[What to do]
Only the lines below between the ones containing "K_502 ζ K_506;" and "K_167 ζ K_436;", inclusive, are to be reproduced, each exactly as it stands.
____
Each row of numbers belongs to one of the objects below and depends on some of the facts about them. Some rows are named. Which object is each other row?

Facts:
γ: is of sort; ζ: points at
K_897 γ plutrul; K_517 γ stistaral; K_807 γ stistaral; K_235 γ zozur; K_384 γ zozur; K_182 γ nele
K_111 γ stistaral; K_309 γ stistaral; K_588 γ stistaral; K_789 γ nele; K_64 γ zozur; K_881 γ stistaral
K_292 γ plutrul; K_630 γ zozur; K_994 γ zozur; K_974 γ nele; K_727 γ stistaral; K_502 γ stistaral
K_575 γ stistaral; K_946 γ zozur; K_225 γ stistaral; K_865 γ zozur; K_198 γ stistaral; K_855 γ nele
K_458 γ stistaral; K_496 γ plutrul; K_248 γ stistaral; K_584 γ zozur; K_33 γ plutrul; K_417 γ stistaral
K_214 γ stistaral; K_951 γ stistaral; K_107 γ plutrul; K_671 γ stistaral; K_851 γ stistaral; K_468 γ plutrul
K_808 γ stistaral; K_412 γ stistaral; K_211 γ nele; K_364 γ plutrul; K_293 γ plutrul; K_792 γ zozur
K_900 γ nele; K_522 γ stistaral; K_746 γ nele; K_339 γ nele; K_597 γ nele; K_213 γ plutrul
K_300 γ nele; K_579 γ plutrul; K_858 γ stistaral; K_660 γ stistaral; K_271 γ zozur; K_693 γ plutrul
K_200 γ zozur; K_902 γ zozur; K_678 γ stistaral; K_240 γ zozur; K_312 γ stistaral; K_13 γ stistaral
K_895 γ stistaral; K_511 γ nele; K_390 γ stistaral; K_278 γ stistaral; K_151 γ stistaral; K_481 γ zozur
K_280 γ zozur; K_325 γ stistaral; K_743 γ stistaral; K_903 γ stistaral; K_388 γ zozur; K_486 γ zozur
K_472 γ zozur; K_161 γ stistaral; K_993 γ stistaral; K_403 γ stistaral; K_128 γ plutrul; K_294 γ zozur
K_21 γ zozur; K_262 γ stistaral; K_269 γ stistaral; K_758 γ stistaral; K_648 γ zozur; K_473 γ stistaral
K_376 γ stistaral; K_83 γ stistaral; K_106 γ plutrul; K_923 γ zozur; K_759 γ stistaral; K_708 γ stistaral
K_308 γ zozur; K_995 γ stistaral; K_716 γ plutrul; K_755 γ nele; K_670 γ nele; K_930 γ stistaral
K_992 γ stistaral; K_558 γ nele; K_440 γ plutrul; K_529 γ stistaral; K_850 γ stistaral; K_363 γ zozur
K_69 γ zozur; K_634 γ zozur; K_873 γ stistaral; K_77 γ stistaral; K_474 γ stistaral; K_589 γ nele
K_520 γ nele; K_767 γ stistaral; K_801 γ stistaral; K_703 γ stistaral; K_541 γ stistaral; K_704 γ zozur
K_871 γ stistaral; K_103 γ nele; K_744 γ plutrul; K_276 γ stistaral; K_10 γ stistaral; K_894 γ stistaral
K_436 γ nele; K_109 γ stistaral; K_554 γ plutrul; K_236 γ stistaral; K_322 γ zozur; K_391 γ zozur
K_129 γ zozur; K_754 γ stistaral; K_644 γ plutrul; K_296 γ zozur; K_410 γ zozur; K_892 γ nele
K_765 γ plutrul; K_228 γ stistaral; K_328 γ stistaral; K_44 γ zozur; K_876 γ zozur; K_964 γ stistaral
K_714 γ stistaral; K_846 γ stistaral; K_663 γ nele; K_749 γ stistaral; K_859 γ plutrul; K_443 γ zozur
K_348 γ nele; K_586 γ nele; K_162 γ stistaral; K_72 γ stistaral; K_354 γ stistaral; K_438 γ zozur
K_46 γ stistaral; K_84 γ plutrul; K_347 γ zozur; K_395 γ nele; K_944 γ stistaral; K_983 γ zozur
K_159 γ zozur; K_205 γ nele; K_86 γ stistaral; K_167 γ plutrul; K_20 γ zozur; K_123 γ stistaral
K_168 γ stistaral; K_706 γ stistaral; K_933 γ stistaral; K_638 γ stistaral; K_906 γ stistaral; K_504 γ stistaral
K_942 γ zozur; K_551 γ stistaral; K_506 γ stistaral; K_192 γ stistaral; K_897 ζ K_846; K_517 ζ K_704
K_807 ζ K_10; K_384 ζ K_871; K_182 ζ K_128; K_111 ζ K_671; K_309 ζ K_205; K_588 ζ K_994
K_789 ζ K_325; K_64 ζ K_129; K_881 ζ K_109; K_292 ζ K_727; K_630 ζ K_106; K_974 ζ K_13
K_502 ζ K_506; K_575 ζ K_660; K_946 ζ K_579; K_225 ζ K_693; K_865 ζ K_858; K_198 ζ K_192
K_855 ζ K_391; K_458 ζ K_21; K_248 ζ K_663; K_584 ζ K_64; K_33 ζ K_859; K_417 ζ K_280
K_214 ζ K_77; K_951 ζ K_200; K_107 ζ K_481; K_671 ζ K_964; K_851 ζ K_520; K_468 ζ K_300
K_808 ζ K_584; K_412 ζ K_123; K_211 ζ K_72; K_364 ζ K_86; K_293 ζ K_69; K_792 ζ K_808
K_900 ζ K_228; K_522 ζ K_902; K_746 ζ K_930; K_339 ζ K_743; K_213 ζ K_486; K_300 ζ K_881
K_579 ζ K_873; K_858 ζ K_946; K_660 ζ K_597; K_271 ζ K_417; K_693 ζ K_213; K_200 ζ K_168
K_902 ζ K_789; K_240 ζ K_403; K_312 ζ K_670; K_13 ζ K_744; K_895 ζ K_468; K_511 ζ K_754
K_390 ζ K_20; K_278 ζ K_855; K_151 ζ K_458; K_481 ζ K_906; K_280 ζ K_586; K_325 ζ K_502
K_743 ζ K_758; K_903 ζ K_850; K_388 ζ K_271; K_486 ζ K_395; K_472 ζ K_347; K_161 ζ K_159
K_993 ζ K_801; K_403 ζ K_348; K_128 ζ K_648; K_294 ζ K_807; K_21 ζ K_923; K_262 ζ K_388
K_269 ζ K_900; K_758 ζ K_755; K_648 ζ K_294; K_473 ζ K_995; K_376 ζ K_276; K_83 ζ K_182
K_106 ζ K_296; K_923 ζ K_851; K_759 ζ K_575; K_708 ζ K_33; K_308 ζ K_440; K_995 ζ K_410
K_716 ζ K_214; K_755 ζ K_749; K_670 ζ K_529; K_930 ζ K_716; K_992 ζ K_312; K_558 ζ K_472
K_440 ζ K_634; K_850 ζ K_897; K_363 ζ K_225; K_69 ζ K_951; K_634 ζ K_708; K_873 ζ K_792
K_77 ζ K_328; K_589 ζ K_522; K_520 ζ K_412; K_767 ζ K_339; K_801 ζ K_541; K_703 ζ K_438
K_541 ζ K_151; K_704 ζ K_892; K_871 ζ K_714; K_103 ζ K_933; K_744 ζ K_240; K_10 ζ K_390
K_894 ζ K_111; K_436 ζ K_767; K_109 ζ K_443; K_554 ζ K_993; K_322 ζ K_308; K_391 ζ K_354
K_129 ζ K_84; K_754 ζ K_292; K_296 ζ K_746; K_410 ζ K_706; K_892 ζ K_944; K_765 ζ K_504
K_228 ζ K_903; K_328 ζ K_278; K_44 ζ K_983; K_876 ζ K_248; K_964 ζ K_269; K_714 ζ K_363
K_846 ζ K_83; K_663 ζ K_496; K_749 ζ K_765; K_859 ζ K_309; K_443 ζ K_703; K_348 ζ K_384
K_586 ζ K_554; K_162 ζ K_376; K_354 ζ K_759; K_438 ζ K_262; K_46 ζ K_211; K_84 ζ K_630
K_347 ζ K_473; K_395 ζ K_894; K_944 ζ K_364; K_983 ζ K_876; K_205 ζ K_198; K_86 ζ K_107
K_167 ζ K_436; K_20 ζ K_44; K_168 ζ K_865; K_706 ζ K_103; K_933 ζ K_322; K_638 ζ K_162
K_906 ζ K_992; K_504 ζ K_293; K_942 ζ K_895; K_551 ζ K_161; K_506 ζ K_942; K_192 ζ K_46

Some objects and their rows:
-31	65	-22	-428	26	-315	240	176	-165	21	56	-163	109	254	23	-156	251	58	242	20	-283	-286	73	-70	-77	32	-196 : K_706
-74	28	13	-412	48	-183	46	122	-154	53	116	-140	-16	236	-47	-20	228	162	207	-30	-331	-85	37	6	42	-31	-317 : K_588
-190	216	12	-260	-4	-96	121	313	-191	77	181	-116	-106	234	-134	148	121	257	144	-85	-404	19	346	114	196	-112	-339 : K_727
-35	-147	-91	-402	20	-214	-133	194	75	121	89	-175	17	117	-176	111	276	66	222	130	-143	-146	-199	-194	-20	-120	-291 : K_974
15	-45	0	-442	-28	-267	-27	106	-292	190	257	-28	-123	140	68	-143	328	52	158	57	-360	-160	-121	36	18	50	-547 : K_506
-43	73	-25	-402	3	-319	311	203	-169	11	54	-155	134	264	36	-176	257	44	228	20	-269	-324	108	-38	-114	19	-169 : K_708
-28	20	33	-557	97	-231	-69	82	-264	-38	262	7	49	220	18	-109	414	174	42	112	-282	-77	-202	1	32	-33	-417 : K_262
-61	-88	121	-285	22	-186	-230	235	86	-10	-6	-398	-169	77	-178	241	515	-33	268	-42	-565	-264	-403	41	22	92	-385 : K_363
-287	108	11	-98	-55	-134	-211	419	-133	87	109	-223	33	169	-220	280	253	194	147	-97	-422	-128	112	163	337	-267	-402 : K_994
-37	16	-10	-437	24	-251	160	126	-163	35	78	-144	60	248	11	-122	258	74	238	3	-276	-218	37	-35	-52	2	-247 : K_192
-101	-104	-145	-500	208	-209	-70	69	-91	159	-139	-445	-26	180	120	-173	240	224	261	83	-342	-28	-47	-49	21	-161	-387 : K_390
-129	-31	-37	-251	-52	-370	-42	303	-105	24	1	-274	269	202	-52	-44	375	-19	234	8	-289	-458	-114	10	31	-130	-206 : K_308
-65	72	45	-620	249	-170	-62	63	-137	-261	133	-96	208	328	-80	-45	408	283	45	97	-215	-21	-185	-98	39	-62	-187 : K_801
-136	-28	-27	-259	-51	-364	-50	308	-112	28	3	-257	276	202	-51	-39	375	-14	231	-1	-277	-457	-110	16	32	-135	-208 : K_634
-64	-73	58	-278	61	-198	-268	240	76	-1	-21	-420	-134	78	-156	231	488	-7	248	-14	-575	-274	-378	17	10	109	-406 : K_384
-161	-43	57	-444	150	-217	-439	172	-137	-183	136	-145	283	234	-123	69	548	194	7	86	-256	-177	-429	15	186	-221	-328 : K_280
-142	-150	167	-549	-103	-206	126	-15	-192	73	49	-81	-55	243	-13	-191	285	182	328	-87	-103	2	-43	147	89	-374	-213 : K_903
-192	-407	-94	-322	-48	-72	-394	130	-77	24	-115	-178	171	256	-100	190	166	53	223	-183	-393	-331	-354	-124	46	-183	-516 : K_630
-106	-74	-91	-275	223	-218	-31	111	-113	8	91	-295	-143	94	10	134	139	-5	284	52	-315	-200	-295	-75	263	-31	-201 : K_364
-38	-172	123	-414	-118	-187	55	183	147	56	117	-123	-199	90	-269	189	396	-2	309	58	-164	-108	-268	-51	-72	-124	-224 : K_395

Which object is each row?
No name comes twice in this set of rows, the named rows included.
-56	-95	-73	-445	90	-193	-157	187	68	2	102	-148	115	165	-203	126	324	141	161	144	-98	-103	-214	-205	19	-164	-218 => K_520
-277	-238	-113	-362	169	-204	-1	48	-137	115	-85	-383	-115	96	115	-31	113	124	318	39	-149	-50	-279	53	311	-446	-181 => K_128
-160	-155	136	-552	-78	-209	109	-2	-180	82	25	-114	-37	245	-9	-213	269	192	320	-71	-108	12	-35	150	96	-379	-227 => K_850
-83	-70	-104	-331	-25	-215	-37	274	41	114	115	-140	33	133	-198	138	238	85	201	111	-128	-150	-59	-151	30	-169	-259 => K_211
-153	-72	42	-424	90	-239	-442	189	-177	-108	186	-121	230	198	-110	47	542	166	20	81	-275	-192	-418	42	185	-194	-390 => K_271
-210	-37	-52	-245	115	-161	58	135	-173	14	132	-191	-125	119	-28	186	92	36	247	-9	-272	-152	-195	43	301	-166	-170 => K_292
-107	-165	-150	-451	-7	39	91	-143	-157	147	-20	-84	288	201	37	105	172	78	263	-127	-447	-136	-253	33	-166	58	-370 => K_873
-62	-73	-101	-338	12	-198	-103	258	68	133	121	-178	-17	122	-192	161	236	100	212	113	-175	-112	-76	-171	40	-126	-303 => K_670
2	-14	20	-467	91	-191	23	76	-99	31	67	-209	-64	206	-32	-24	295	103	243	4	-385	-128	-86	-57	-39	89	-334 => K_13
-156	-158	-99	-323	116	-234	-393	201	-42	135	-103	-449	102	132	-35	28	360	126	248	27	-365	-212	-275	-14	142	-217	-420 => K_876
43	-96	71	-463	84	-263	-145	107	-154	-18	97	-131	-125	306	-84	-106	131	139	297	-61	-211	-147	92	-206	107	-5	-354 => K_759
-230	-349	-161	-317	-75	7	-290	27	-91	100	-122	-172	331	177	-49	248	256	31	215	-173	-465	-304	-462	18	-38	-141	-482 => K_584
-36	-401	-134	-418	-18	-153	-293	187	70	33	-2	-88	-55	247	-223	146	31	67	258	-27	-93	-223	-137	-438	-2	-171	-411 => K_746
39	5	32	-434	121	-166	58	115	-9	-2	47	-292	-191	159	-47	58	341	58	247	10	-505	-137	-128	-60	-110	227	-358 => K_403

Now the same objects, written a new way:
Some rows with their names:
-235	-92	232	202	9	260	-81	-28	-46	38	37	-151	17	-68	-181	51	11	-205	-74	-81	110	136	310	253	341	2	38	69	-131 : K_309
43	-64	-62	87	389	9	133	-198	-28	40	-41	-361	117	286	-147	-26	301	122	386	141	83	-345	-212	-3	-154	21	-329	203	-146 : K_64
68	-57	-47	94	375	46	153	-193	-16	24	-69	-327	77	290	-140	-9	310	142	388	163	61	-350	-189	-7	-148	-5	-291	176	-146 : K_584
-242	-112	101	-97	97	86	-119	-80	-68	30	-143	8	-39	2	-105	-49	-16	52	-3	-12	55	51	35	162	47	-46	180	151	63 : K_162
59	100	195	55	-2	405	105	-25	340	-107	-442	-3	-189	271	-292	-156	66	91	22	500	2	-230	-142	-189	-269	-117	48	-175	-95 : K_293
62	-15	219	-40	-99	169	-233	103	-229	-174	-455	106	164	126	-60	282	-440	126	-112	-113	-205	66	-492	852	-97	-313	-56	531	-81 : K_123
-266	-206	-99	-119	95	-181	-285	132	84	-14	-32	-380	74	-10	-91	-186	83	-138	343	56	-20	19	28	26	-267	201	-674	195	-288 : K_855
-283	67	33	78	238	-161	-137	37	114	31	-89	-450	278	164	-479	-364	-102	-122	4	219	336	-126	-305	-11	-331	214	-568	158	-115 : K_716
-297	-185	29	-135	295	-103	-250	-100	-293	36	20	-271	218	19	-336	-233	-90	11	109	-93	262	8	-47	197	-84	206	-165	273	44 : K_214
-242	-82	-27	-147	176	6	-155	13	32	60	50	132	-246	-67	-136	-92	-120	-48	-86	-82	-106	73	-126	100	80	-145	286	169	119 : K_895
-515	-140	164	-68	-7	-84	-124	-228	27	128	-403	-127	-43	-117	189	-5	91	288	-29	77	244	20	172	179	-77	-114	291	279	152 : K_671
-246	-86	-24	-146	168	11	-152	-7	28	56	27	112	-235	-62	-137	-82	-102	-26	-81	-69	-95	66	-102	109	70	-145	295	170	124 : K_151
185	-45	10	88	288	252	236	-223	68	-17	-183	-172	-92	329	-71	65	367	222	397	262	-61	-389	-141	-70	-128	-117	-71	57	-142 : K_946
-519	83	230	284	-35	-104	-48	-160	473	110	-456	-473	-119	-144	-10	-133	16	144	-110	422	338	-205	-59	20	-384	-198	-75	257	-20 : K_213
108	-62	80	-49	-238	56	-310	312	65	-242	-474	-86	117	117	108	278	-282	-8	172	28	-422	51	-454	706	-334	-237	-667	481	-425 : K_597
24	223	213	180	-130	88	-108	217	203	-151	-518	-102	211	254	-198	115	-395	-17	-208	213	-84	-67	-672	558	-314	-260	-427	360	-222 : K_644
-293	-51	4	-351	15	-67	-41	53	-117	88	-281	302	238	283	83	-14	139	54	-92	-60	45	250	27	85	186	130	138	-35	105 : K_390
-235	-69	-75	-179	205	-32	-165	44	73	61	108	191	-316	-95	-146	-106	-155	-70	-113	-105	-168	83	-205	91	80	-186	334	180	141 : K_703
-83	-62	-107	120	442	-167	71	-166	-74	95	64	-492	234	238	-172	-64	251	36	352	50	176	-294	-242	70	-132	98	-503	300	-154 : K_296
66	243	217	169	-165	88	-118	255	168	-176	-584	-54	262	304	-182	168	-441	-11	-233	198	-130	-44	-740	646	-323	-296	-465	405	-243 : K_496

Rows to name:
No name comes twice in this set of rows, the named rows included.
-474	-99	96	-209	-22	-122	-84	-113	-35	128	-413	70	111	66	208	7	148	229	-70	36	187	134	121	133	16	-2	245	146	154 => K_228
-120	75	-126	-10	181	-164	236	-11	125	161	-151	6	210	422	224	162	430	48	127	63	-21	-57	-166	-7	140	-4	-218	51	-114 => K_44
-389	-50	20	-352	-22	-132	-44	13	-101	117	-383	276	249	264	191	12	179	148	-104	-32	105	244	52	96	142	113	173	1	148 => K_83
-366	-34	72	314	165	-163	150	-330	291	194	-284	-508	-124	-71	324	157	360	295	205	230	193	-332	6	106	-162	-293	-50	412	-66 => K_486
180	103	61	242	69	34	77	34	29	-67	-330	-147	185	305	124	416	-41	109	111	17	-228	-201	-603	650	-100	-369	-391	533	-259 => K_235
-406	-63	32	-332	-28	-136	-46	-18	-82	120	-393	239	233	230	201	9	172	176	-99	-18	121	230	64	97	115	91	182	26	149 => K_846
-88	41	-124	156	291	-86	159	-82	231	128	56	-166	-131	144	73	103	248	-5	143	73	-109	-205	-239	12	45	-216	-108	217	-101 => K_923
13	72	152	27	100	269	30	-29	218	-94	-361	-155	-32	268	-401	-248	16	74	75	433	106	-249	-222	-160	-337	13	-144	-85	-89 => K_579
-128	80	-139	-40	166	-174	243	1	125	172	-172	32	238	449	243	164	456	50	112	64	-29	-30	-169	-19	158	16	-224	30	-97 => K_20
-75	53	-165	142	311	-112	142	-36	261	149	115	-121	-193	125	56	98	219	-50	118	47	-162	-189	-311	-2	57	-240	-93	220	-90 => K_942
211	-24	42	113	213	354	293	-215	153	-22	-251	-63	-202	322	6	133	409	227	353	309	-134	-382	-87	-101	-64	-224	75	-9	-143 => K_69
31	110	188	74	-7	372	99	-19	355	-86	-419	-15	-177	259	-280	-142	57	79	-5	469	10	-210	-148	-172	-245	-125	45	-161	-100 => K_765
-336	-47	81	363	186	-121	128	-341	291	183	-223	-557	-174	-114	266	151	323	259	220	223	171	-360	2	117	-170	-314	-42	435	-80 => K_363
____
[Your response]
K_502 ζ K_506; K_575 ζ K_660; K_946 ζ K_579; K_225 ζ K_693; K_865 ζ K_858; K_198 ζ K_192
K_855 ζ K_391; K_458 ζ K_21; K_248 ζ K_663; K_584 ζ K_64; K_33 ζ K_859; K_417 ζ K_280
K_214 ζ K_77; K_951 ζ K_200; K_107 ζ K_481; K_671 ζ K_964; K_851 ζ K_520; K_468 ζ K_300
K_808 ζ K_584; K_412 ζ K_123; K_211 ζ K_72; K_364 ζ K_86; K_293 ζ K_69; K_792 ζ K_808
K_900 ζ K_228; K_522 ζ K_902; K_746 ζ K_930; K_339 ζ K_743; K_213 ζ K_486; K_300 ζ K_881
K_579 ζ K_873; K_858 ζ K_946; K_660 ζ K_597; K_271 ζ K_417; K_693 ζ K_213; K_200 ζ K_168
K_902 ζ K_789; K_240 ζ K_403; K_312 ζ K_670; K_13 ζ K_744; K_895 ζ K_468; K_511 ζ K_754
K_390 ζ K_20; K_278 ζ K_855; K_151 ζ K_458; K_481 ζ K_906; K_280 ζ K_586; K_325 ζ K_502
K_743 ζ K_758; K_903 ζ K_850; K_388 ζ K_271; K_486 ζ K_395; K_472 ζ K_347; K_161 ζ K_159
K_993 ζ K_801; K_403 ζ K_348; K_128 ζ K_648; K_294 ζ K_807; K_21 ζ K_923; K_262 ζ K_388
K_269 ζ K_900; K_758 ζ K_755; K_648 ζ K_294; K_473 ζ K_995; K_376 ζ K_276; K_83 ζ K_182
K_106 ζ K_296; K_923 ζ K_851; K_759 ζ K_575; K_708 ζ K_33; K_308 ζ K_440; K_995 ζ K_410
K_716 ζ K_214; K_755 ζ K_749; K_670 ζ K_529; K_930 ζ K_716; K_992 ζ K_312; K_558 ζ K_472
K_440 ζ K_634; K_850 ζ K_897; K_363 ζ K_225; K_69 ζ K_951; K_634 ζ K_708; K_873 ζ K_792
K_77 ζ K_328; K_589 ζ K_522; K_520 ζ K_412; K_767 ζ K_339; K_801 ζ K_541; K_703 ζ K_438
K_541 ζ K_151; K_704 ζ K_892; K_871 ζ K_714; K_103 ζ K_933; K_744 ζ K_240; K_10 ζ K_390
K_894 ζ K_111; K_436 ζ K_767; K_109 ζ K_443; K_554 ζ K_993; K_322 ζ K_308; K_391 ζ K_354
K_129 ζ K_84; K_754 ζ K_292; K_296 ζ K_746; K_410 ζ K_706; K_892 ζ K_944; K_765 ζ K_504
K_228 ζ K_903; K_328 ζ K_278; K_44 ζ K_983; K_876 ζ K_248; K_964 ζ K_269; K_714 ζ K_363
K_846 ζ K_83; K_663 ζ K_496; K_749 ζ K_765; K_859 ζ K_309; K_443 ζ K_703; K_348 ζ K_384
K_586 ζ K_554; K_162 ζ K_376; K_354 ζ K_759; K_438 ζ K_262; K_46 ζ K_211; K_84 ζ K_630
K_347 ζ K_473; K_395 ζ K_894; K_944 ζ K_364; K_983 ζ K_876; K_205 ζ K_198; K_86 ζ K_107
K_167 ζ K_436; K_20 ζ K_44; K_168 ζ K_865; K_706 ζ K_103; K_933 ζ K_322; K_638 ζ K_162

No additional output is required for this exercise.